▸ Exercise:
Filter these entries, keeping only lines that hold the word "directions".

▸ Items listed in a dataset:
A small network was trained on invented records. Each row is its activation on one of them, seen along a few directions.
Each row is followed by the record's values for the fields N, G, T, U, M, V, P, F.
A field that a record lacks is written absent.
Other fields move the rows too, some of them a lot.
Strong random noise was added to every row along 10 fixed directions; ignore it. To show where, here is one row again and again, with new noise each time:
[ 100  -72   15   -5 -394 -209  457 -117  -51   35  -80  119 -104 -438
  517 -125  -18 -354   56 -133  -95  185  159 -381  123  110    5]
[ 291  391 -433   35  459 -559  125  176   -3  113  116  -35 -285  -39
 -215  -49 -464 -345  359  507 -175  306  -75  151   10  -83  143]
[-324 -313 -272 -415 -283  -47  -12 -529   60 -578  -23  234 -268 -623
  634 -409    0 -188 -454 -267  396  417   39 -495 -124 -212 -262]
[ 278  246 -293   58  330 -494  129  128 -153   99   70   75   19 -115
 -361 -167 -265  -78  374  411  211  -30   20  182  279 -128  -20]
[-152   35 -396 -380  226  -23   91 -180   49 -206   -6  -12  -84 -149
 -251 -317 -401  378  271  951  358  -91 -275  162  166 -342   77]
[-463 -339  638 -350 -407  383  352   -9  -10 -130   23  -73  253  248
  411   37   -7  250 -291  255  -70 -151  319 -209 -100  -36   32]
[ 126 -107  146  146  365 -186   62  177   -1 -185  230  186  242   98
  -80   -1 -184 -461  -17  233   89  342  231 -107  194 -135   86]
[  57 -146  140  166 -266 -283  284 -149 -254    3   -5   94  -69 -164
  357  -31  205 -241 -134 -444  -11   78  332 -322   93   64  -66]
[  91 -102   41  272 -189   57  311  -52 -268   -5  113  -67 -500    3
 -189 -127 -133  127 -139   34 -299 -240   54 -519  160   97  114]
[ -39  -15 -259 -101   45  405 -129 -156  307 -464    6  231 -296 -191
   15 -366 -258 -142 -305 -124   15  128 -257 -453  -24  131  -15]
[ 325   19  117  173  563 -259   63  126 -176 -111 -136  283  704  -94
  147 -191  128 -249  229 -173  371  -32  104 -119  629  120  -13]
[ 174 -198  -44  651  256 -275 -188 -132 -255 -226  368  167 -365  295
 -445   91  151 -401 -370 -487   18  268  327 -220   17 -144   41]

[ 174 -349 -472  687  154  239  -51 -821  145 -346 -266  260 -158  -58
   41    7  548 -171  194 -350  308  190 -396  -23  405 -118  535]
(N n2; G g4; T absent; U absent; M absent; V absent; P absent; F f2)
[-259   -5   34 -259 -375  553 -105  151  370  113  244  -11  -56  244
 -656   59 -363  349   51  776    5 -215 -101  347 -253 -146  -10]
(N n2; G g5; T absent; U absent; M absent; V absent; P absent; F f5)
[ 102   42  152  -86 -110 -458  321  380 -106  159  192  -57   65 -210
 -145    5 -316 -218  152  500   78   85  308   99   66 -251 -143]
(N n2; G g2; T absent; U absent; M absent; V absent; P absent; F f2)
[ -99 -145  239 -128  369 -103   41  225 -287 -127   62 -392 -116  -19
  241   35 -157  144 -211  273 -301   75  -32 -341   -1 -146   56]
(N n2; G g3; T t3; U u2; M m2; V v1; P p2; F f3)
[-197 -326  279  168 -251  362   81  -77   41  126  129 -158   54  346
 -327  335  141  297   82  451  -45 -144   49  280  -49 -229  245]
(N n1; G g3; T t3; U u2; M m2; V v2; P p2; F f3)
[-155 -597  294  423  588  -46  124 -425 -543  -38 -177 -377  284  427
  338  405  567  405  200  432  -22   21 -125  -33  474 -377  672]
(N n2; G g3; T t1; U u2; M m2; V v2; P p1; F f4)
[ -85 -227  392 -227  248  581  115   94  120 -187 -386 -204  414 -167
  859  -39   38  100  -43  114 -322   35 -424 -516  243  243  293]
(N n2; G g3; T t4; U u2; M m2; V v1; P p2; F f3)
[ -68  365   66 -550  -16   33  282  216  330   -2 -293    5  324 -104
  614 -182 -313 -138  137  137 -133   38  -80   24 -117  297  -33]
(N n1; G g6; T absent; U absent; M absent; V absent; P absent; F f2)
[-229  -19   68  -42   80   40   65 -146  -26  -25  -50 -187  -89  436
    1  155   46  268   -4  201  -86  -66    3  223 -161 -120  222]
(N n2; G g4; T absent; U absent; M absent; V absent; P absent; F f2)
[  45  394 -432  -70  391 -242 -336  -68  -85 -113  -50   56 -131  197
 -467 -256  -59  306  -29 -259  327 -280 -107  282  -50   14 -227]
(N n1; G g4; T absent; U absent; M absent; V absent; P absent; F f2)
[ 150   90   43 -109  146   51  -68  253  226   14 -213   89  483 -292
  147  -60    3 -149  212   30  173   53 -191  122  207   77  -58]
(N n2; G g3; T t4; U u2; M m2; V v2; P p1; F f4)
[ -46  236 -268    1  112 -476  -34 -172  -79   -5  -41 -180 -558  123
  381  130   34 -266 -189 -472 -361  392   65   -4 -470   38   42]
(N n2; G g4; T absent; U absent; M absent; V absent; P absent; F f2)
[-164 -331  530   10 -381  594  401   94 -265  207  121 -227 -120  205
    9   51 -172  507 -106  531 -588 -461   33 -704  221  234  238]
(N n1; G g5; T absent; U absent; M absent; V absent; P absent; F f5)
[ -13 -362  146  403  453  358 -186 -285  -86 -461   26  198  164  388
  -44  -39  258  -15 -300 -324   97   41  -37 -398  334   53  267]
(N n1; G g4; T absent; U absent; M absent; V absent; P absent; F f2)
[ -82  229 -248 -369  -49  358 -375  209  495 -349  233  398   64  -10
 -763 -427 -521   33 -202  216  496 -105  -84  201 -144  -47 -402]
(N n1; G g4; T absent; U absent; M absent; V absent; P absent; F f2)
[-246 -137  164 -181  452  171 -269   11 -294 -505   43 -107  -88  168
   26 -294  -54  399 -640 -255   72 -245   17 -555   45  -13 -217]
(N n1; G g2; T absent; U absent; M absent; V absent; P absent; F f2)
[  17  509 -236 -392  951 -161 -167  107 -193 -181 -390 -168  373  211
  100 -393 -130  595  160   42  211 -519 -350  123  272  202  -74]
(N n1; G g6; T absent; U absent; M absent; V absent; P absent; F f2)
[ 180  300 -185   57  341  357 -433  161  203  -31 -183  -40 -144   86
 -166  -88  -16  138  -70 -381 -275 -178 -454  -51 -103  394  -33]
(N n1; G g3; T t4; U u1; M m1; V v1; P p2; F f4)
[ 277  285 -334  271  -14  -62   62   -2  256  -18 -108   66 -337 -113
 -101  -96 -104 -351   77 -302 -139   82 -187    5  -61  174  102]
(N n2; G g6; T absent; U absent; M absent; V absent; P absent; F f2)
[ 244  260  -10   14 -237  258  570  237   44  351 -258 -335 -438 -230
  189  -74 -366  191  351  426 -801 -360 -401 -422  133  444  332]
(N n1; G g3; T t3; U u2; M m1; V v1; P p2; F f4)
[ 278  287 -258 -108  196 -265  170   20   68  -72 -253  194  144 -399
  425 -312 -141 -338  198 -232   54  135 -134 -255  265  273  -44]
(N n1; G g4; T absent; U absent; M absent; V absent; P absent; F f2)
[-146   35  102 -119 -310 -278  105  144  192  119  178   21   63   65
  -98  217  -63 -302   37  187  145  270  353  511 -346 -284  -91]
(N n2; G g3; T t3; U u2; M m2; V v2; P p1; F f2)
[ 112  302   37 -346   79  263  -63  247   37    8 -163  188  265 -138
  144 -361 -219  179    7 -156  -59 -334 -171 -309  171  507 -236]
(N n1; G g3; T t1; U u2; M m2; V v2; P p2; F f2)
[ -31  -22   10  186 -163   35   47 -159 -288  276  -67 -226 -347  254
 -180  150  199  455   50  -24 -231 -345  -44   76  -84   53  121]
(N n1; G g3; T t4; U u2; M m2; V v2; P p2; F f2)
[  83  119    8  -48  590 -528 -372   53   20   19  -38  220  871  130
  218  196  350 -415  206 -337  549  380  289  606   63 -148 -176]
(N n1; G g2; T absent; U absent; M absent; V absent; P absent; F f5)
[ 261  -10  -50    8 -427 -356  163  229  -76  188  205  217  -60 -577
 -207 -149 -193 -331  117  112  196  107  226  -48  109  -94 -331]
(N n2; G g3; T t4; U u2; M m1; V v2; P p2; F f2)
[ 453  216 -143  262 -356  127  -37  300  382  281  128  352   48 -332
 -391  -38 -173 -555  236 -183  -43  116  -52   66   48  296 -119]
(N n1; G g3; T t4; U u2; M m2; V v2; P p2; F f5)
[-145  236 -337 -225 -156  451 -364 -228  294   52 -162   86 -102   70
 -223  -87  107  442   60 -262  124 -339 -322  303 -230  212 -121]
(N n2; G g1; T absent; U absent; M absent; V absent; P absent; F f5)
[-221  255  -72 -278  186 -329  -68   -3  -22  100   -5 -141   71  426
  -48  151  -24  194  118  226  107   -8  143  636 -327 -197  -31]
(N n2; G g4; T absent; U absent; M absent; V absent; P absent; F f2)
[ 307  671 -361  205  224  -32   -9   42  285  357 -367  -70  -96  311
   64  167   75 -142  415 -407 -487 -102 -318  391 -164  514  257]
(N n1; G g5; T absent; U absent; M absent; V absent; P absent; F f2)
[-284  206  318 -233  -39  -44   15  189 -199  242   77 -424 -370  519
  271  272  -45  239 -340 -254 -687 -105  224  -42 -619  238  -25]
(N n2; G g3; T t3; U u2; M m2; V v2; P p2; F f1)
[-331  -67    9 -137 -226 -108  -30 -397 -179  -44  -67 -190 -318  132
  614  149  347  103 -373 -666 -218   95  185 -135 -424   58  -56]
(N n2; G g1; T absent; U absent; M absent; V absent; P absent; F f5)
[ 216  264 -521  121  522 -321 -322 -263 -218  190 -359  -44  213  -41
 -231  -45  382  475  539  -84  445 -329 -418  555  336  -53   35]
(N n1; G g3; T t1; U u1; M m2; V v2; P p1; F f4)
[-378  143   91 -333   40   67 -313   33 -262  -74  119  -83   56  575
 -734 -169   -6  936 -283   53  472 -771  214  456 -188 -184 -428]
(N n1; G g4; T absent; U absent; M absent; V absent; P absent; F f2)
[ 187  -22 -115   29  304 -274  -80  100 -437   15  -23  -80  160 -358
 -350 -254   58  449  181  132  417 -447  -93  -29  487 -155 -253]
(N n2; G g3; T t3; U u2; M m2; V v2; P p2; F f3)
[ -26  -67 -123  148  545 -401 -259  156 -191  -25  312 -300 -257  299
 -578  231 -187   47   26  673   46  269   -8  418 -170 -573  111]
(N n2; G g3; T t4; U u2; M m2; V v2; P p2; F f4)
[  89  196 -376  135  444  -48  144  -86 -185   45 -195 -508 -780   16
  175   18 -209  250  111  283 -722  -18 -562 -381   -7  113  466]
(N n2; G g3; T t4; U u2; M m2; V v2; P p1; F f4)
[-261 -505 -276    3  243  261 -198 -623  105 -589   59  185  -60 -110
   57 -132  112   17 -167  246  468  355 -205 -144  128 -398  218]
(N n1; G g3; T t3; U u2; M m2; V v2; P p2; F f2)
[-163  -81  -87   29  262  383   22 -200  -24 -248   40 -129 -342  395
 -238  -82 -211  397 -123  420 -212 -181 -252 -210   26  -33  315]
(N n1; G g6; T absent; U absent; M absent; V absent; P absent; F f2)
[-326  432    9 -820  412  103 -586  396  227 -154  112   63  425  297
 -301 -226 -357  379 -220   77  389 -213   48  459 -392   19 -548]
(N n1; G g1; T absent; U absent; M absent; V absent; P absent; F f5)
[  12  155  -12    7  562 -139 -215  -62 -290 -188 -217  -75   52  220
  302 -131  213  190 -232 -647  -58 -165  -61 -247   77  258  -61]
(N n2; G g4; T absent; U absent; M absent; V absent; P absent; F f2)
[   1  106  370 -146  186   53 -150  249  -71  124 -142   46  542  198
  294   48  172   51  -32 -328    2 -159  113   39   13  301 -151]
(N n2; G g3; T t1; U u2; M m2; V v2; P p2; F f2)

Which values does each new row have?
[-313   39    0 -154  103  288 -373  -42  245 -231   92   34  120  480
 -430   32    7  246 -258   32  279 -131   37  440 -308 -186 -117]
(N n1; G g5; T absent; U absent; M absent; V absent; P absent; F f2)
[-418  -10  401 -439 -645  359  550  -60  254   64 -165 -194  -27  226
  739  124 -122   76 -112  189 -481  -22  140  -88 -403  193  182]
(N n1; G g6; T absent; U absent; M absent; V absent; P absent; F f2)
[  16   99  258  383  315  414 -163  296  166  -45  248    1  101  905
 -843  224 -127   97 -113  161 -179 -279   73  301  -51   27  227]
(N n2; G g5; T absent; U absent; M absent; V absent; P absent; F f2)
[ 298 -456  196  226 -260  180  394  -82 -328 -115 -223  180  297 -809
  313 -412  168   74   93  -62  267 -302 -142 -834  892  122  -44]
(N n1; G g3; T t4; U u2; M m2; V v2; P p2; F f4)
[ 148  379  -52   65 -133   26 -120  129   88   75  -99  183   63  159
 -320 -168   73   80  -59 -641  183 -427   99  210  -64  300 -295]
(N n1; G g4; T absent; U absent; M absent; V absent; P absent; F f2)
[  83  306 -256 -225   34   50 -146   66  320   66 -344   50  216 -286
  114 -125   24   30  271  -86  197  -40 -347  342  -18  126 -100]
(N n1; G g3; T t4; U u2; M m2; V v2; P p1; F f4)
[ -33  127  406 -469 -399   50  378  506   63  -37   85  146  313 -292
   82 -375 -465  -48 -158  149  120 -278  324 -307   83  177 -422]
(N n1; G g6; T absent; U absent; M absent; V absent; P absent; F f2)
[-379 -127  227 -292  311   43   -2 -295 -238 -222 -256 -151  357  378
  502   -5  319  503 -134  -94  189 -228   61   74   46  -75   66]
(N n1; G g4; T absent; U absent; M absent; V absent; P absent; F f2)
[  10   55  -47  -91  150  188 -151   25  -12 -121  -27  -16  -92  -92
  125 -152  -77   65 -206 -231 -152  -67 -127 -397   29  202  -85]
(N n1; G g2; T absent; U absent; M absent; V absent; P absent; F f5)
[ 110 -543  224  384  159  117  127 -163 -337 -295    6  -41  -51 -329
  358  -39  249 -110 -243 -239 -110  107  -29 -807  459  -16  176]
(N n2; G g3; T t3; U u2; M m2; V v2; P p2; F f3)
[ -39 -401  306 -147  443   37    6   94 -352 -293   41    1  521 -288
  196 -229  -20  209  -86  348  335 -100   30 -513  611 -199  -78]
(N n2; G g2; T absent; U absent; M absent; V absent; P absent; F f5)
[-132   70  184 -178  488    4 -113  103  -29   -5  -26 -129  309  384
  226  166   13   81   35   99 -111   64   23  130  -53   33  138]
(N n2; G g1; T absent; U absent; M absent; V absent; P absent; F f5)
[ 318  522  -37  137 -519  334   39  353  605  348 -269  131   45  -50
 -192   63  -10 -264  224 -542 -231 -242 -160  377 -233  505 -109]
(N n1; G g2; T absent; U absent; M absent; V absent; P absent; F f4)
[ 159   42   39  152 -128  127  111  -84  379   -8 -273  347  630  -76
  173   16  290 -347  311 -301  387   25   22  329  240  129   67]
(N n1; G g2; T absent; U absent; M absent; V absent; P absent; F f2)
[ 349  230   46  386  108 -413    1  345 -726  403  348  -98 -245  228
 -851  -67 -108  373  -26 -145 -169 -639  310 -200  297  120 -285]
(N n1; G g5; T absent; U absent; M absent; V absent; P absent; F f5)
[-146   64  106 -474  -90 -247  -38  259 -393  131  211 -129  -86 -193
  -97 -213 -287  389 -180  246   35 -244  205 -190  -83  -50 -456]
(N n1; G g3; T t4; U u2; M m2; V v2; P p2; F f5)
[  11  156  -94  279  -18  334  214 -194 -175  -44 -226 -394 -957  274
  281  -58  -31  303 -350 -493 -941 -318 -347 -731 -189  507  352]
(N n2; G g6; T absent; U absent; M absent; V absent; P absent; F f2)
[ 166   91  429   61  -98 -295  331  284 -307  127  -40  136  468    5
  168 -121   97 -109  -34 -438  117 -309  471 -183  297  240 -254]
(N n1; G g6; T absent; U absent; M absent; V absent; P absent; F f2)
[  55  480  170   47 -172  -84   19  230 -181  268 -138 -116 -130  413
 -133  -28  134  301 -203 -851 -240 -625  230   99 -268  485 -283]
(N n1; G g6; T absent; U absent; M absent; V absent; P absent; F f2)
[ 305   88 -247  449 -180 -297  188 -225  -77  200 -256  -52 -273 -232
  209  133  345 -239  217 -527 -147   65  -74   16   78  103  137]
(N n1; G g2; T absent; U absent; M absent; V absent; P absent; F f4)
[-158  144 -165 -331  222   40   -7 -230  294  106 -302  -72  281   64
  682  219  127  -75  387  165 -115  323 -244  366 -162   59  300]
(N n2; G g1; T absent; U absent; M absent; V absent; P absent; F f5)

▸ Written solution:
A small network was trained on invented records. Each row is its activation on one of them, seen along a few directions.
Strong random noise was added to every row along 10 fixed directions; ignore it. To show where, here is one row again and again, with new noise each time:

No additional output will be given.